● Your goal
Copy, exactly and without additions, every line in the records below from the one holding "151 145 123]" through the one holding "Q619 turns into Q388", both ends included.

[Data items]
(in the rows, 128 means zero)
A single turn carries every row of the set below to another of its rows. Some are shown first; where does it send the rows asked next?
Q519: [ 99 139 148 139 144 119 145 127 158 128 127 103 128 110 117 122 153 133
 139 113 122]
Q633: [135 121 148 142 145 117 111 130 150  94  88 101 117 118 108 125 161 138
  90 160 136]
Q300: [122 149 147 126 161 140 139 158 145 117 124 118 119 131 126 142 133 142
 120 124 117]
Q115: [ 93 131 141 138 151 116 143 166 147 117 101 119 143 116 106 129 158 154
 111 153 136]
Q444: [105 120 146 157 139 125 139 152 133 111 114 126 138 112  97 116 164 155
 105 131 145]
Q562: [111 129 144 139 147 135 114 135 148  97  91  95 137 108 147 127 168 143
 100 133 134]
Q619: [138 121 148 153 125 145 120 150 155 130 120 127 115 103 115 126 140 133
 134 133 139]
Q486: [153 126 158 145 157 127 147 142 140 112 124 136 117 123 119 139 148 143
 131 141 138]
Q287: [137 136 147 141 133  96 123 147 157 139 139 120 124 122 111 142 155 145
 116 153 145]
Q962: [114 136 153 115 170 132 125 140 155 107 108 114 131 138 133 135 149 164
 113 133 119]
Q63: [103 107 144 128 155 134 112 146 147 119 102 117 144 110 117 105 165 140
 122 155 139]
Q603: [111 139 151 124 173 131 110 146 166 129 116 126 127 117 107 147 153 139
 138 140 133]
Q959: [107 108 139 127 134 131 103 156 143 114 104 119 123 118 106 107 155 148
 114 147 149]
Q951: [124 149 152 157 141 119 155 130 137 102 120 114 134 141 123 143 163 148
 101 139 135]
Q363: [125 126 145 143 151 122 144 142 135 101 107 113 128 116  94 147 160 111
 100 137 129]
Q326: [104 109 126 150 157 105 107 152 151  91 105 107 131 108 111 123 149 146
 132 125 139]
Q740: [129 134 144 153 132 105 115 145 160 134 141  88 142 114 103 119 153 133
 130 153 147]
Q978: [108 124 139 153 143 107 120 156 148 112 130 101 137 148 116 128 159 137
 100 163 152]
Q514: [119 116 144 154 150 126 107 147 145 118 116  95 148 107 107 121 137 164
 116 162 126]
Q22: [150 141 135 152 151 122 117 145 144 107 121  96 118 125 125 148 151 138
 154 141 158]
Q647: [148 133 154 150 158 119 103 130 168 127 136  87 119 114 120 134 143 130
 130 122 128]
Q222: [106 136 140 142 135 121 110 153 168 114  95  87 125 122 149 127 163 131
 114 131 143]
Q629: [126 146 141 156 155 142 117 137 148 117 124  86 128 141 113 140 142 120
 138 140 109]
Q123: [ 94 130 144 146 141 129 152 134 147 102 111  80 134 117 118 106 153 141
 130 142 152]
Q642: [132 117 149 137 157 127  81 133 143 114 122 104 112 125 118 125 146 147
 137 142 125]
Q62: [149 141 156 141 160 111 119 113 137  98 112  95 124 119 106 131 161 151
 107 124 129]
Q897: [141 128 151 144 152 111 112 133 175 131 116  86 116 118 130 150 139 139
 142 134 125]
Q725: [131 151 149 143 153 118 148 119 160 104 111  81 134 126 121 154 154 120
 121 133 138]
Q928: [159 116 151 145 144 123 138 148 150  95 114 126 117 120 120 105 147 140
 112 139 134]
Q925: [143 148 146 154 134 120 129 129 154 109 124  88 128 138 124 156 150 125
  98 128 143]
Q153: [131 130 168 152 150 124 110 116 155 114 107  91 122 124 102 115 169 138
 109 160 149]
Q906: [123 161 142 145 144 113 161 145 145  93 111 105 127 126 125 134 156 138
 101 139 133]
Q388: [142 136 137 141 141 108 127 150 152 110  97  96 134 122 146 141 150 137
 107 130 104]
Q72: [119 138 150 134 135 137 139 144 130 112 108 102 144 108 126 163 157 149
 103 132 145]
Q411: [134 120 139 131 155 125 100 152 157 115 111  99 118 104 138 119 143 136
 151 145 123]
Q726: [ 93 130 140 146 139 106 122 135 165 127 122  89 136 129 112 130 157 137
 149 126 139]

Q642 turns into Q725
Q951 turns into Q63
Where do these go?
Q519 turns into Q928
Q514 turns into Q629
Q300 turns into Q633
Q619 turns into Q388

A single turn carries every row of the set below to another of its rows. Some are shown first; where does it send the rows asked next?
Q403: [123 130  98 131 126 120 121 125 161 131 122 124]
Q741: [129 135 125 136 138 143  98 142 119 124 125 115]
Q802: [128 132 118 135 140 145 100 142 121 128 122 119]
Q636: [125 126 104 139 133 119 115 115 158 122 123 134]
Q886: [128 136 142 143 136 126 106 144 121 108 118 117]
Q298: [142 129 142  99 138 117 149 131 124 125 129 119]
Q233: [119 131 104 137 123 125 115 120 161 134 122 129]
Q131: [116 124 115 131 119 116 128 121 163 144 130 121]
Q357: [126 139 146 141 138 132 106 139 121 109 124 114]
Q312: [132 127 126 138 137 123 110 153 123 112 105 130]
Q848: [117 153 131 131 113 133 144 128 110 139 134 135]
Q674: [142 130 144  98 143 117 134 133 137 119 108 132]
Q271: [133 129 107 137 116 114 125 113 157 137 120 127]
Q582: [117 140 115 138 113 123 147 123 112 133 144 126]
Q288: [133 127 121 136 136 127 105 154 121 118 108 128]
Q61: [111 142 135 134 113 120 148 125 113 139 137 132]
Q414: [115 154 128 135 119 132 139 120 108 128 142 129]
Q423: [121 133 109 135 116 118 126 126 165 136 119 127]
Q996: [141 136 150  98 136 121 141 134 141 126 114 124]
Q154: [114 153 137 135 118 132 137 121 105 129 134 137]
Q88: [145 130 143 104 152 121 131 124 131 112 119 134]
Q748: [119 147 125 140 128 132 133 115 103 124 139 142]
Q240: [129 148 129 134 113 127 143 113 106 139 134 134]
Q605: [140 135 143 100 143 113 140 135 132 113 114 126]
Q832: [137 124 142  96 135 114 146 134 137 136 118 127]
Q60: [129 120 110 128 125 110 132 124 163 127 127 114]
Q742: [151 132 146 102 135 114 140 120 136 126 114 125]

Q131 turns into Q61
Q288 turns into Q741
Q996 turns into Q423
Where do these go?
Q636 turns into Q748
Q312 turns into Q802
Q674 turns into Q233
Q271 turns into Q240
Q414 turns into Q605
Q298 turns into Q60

● Your response
 151 145 123]
Q726: [ 93 130 140 146 139 106 122 135 165 127 122  89 136 129 112 130 157 137
 149 126 139]

Q642 turns into Q725
Q951 turns into Q63
Where do these go?
Q519 turns into Q928
Q514 turns into Q629
Q300 turns into Q633
Q619 turns into Q388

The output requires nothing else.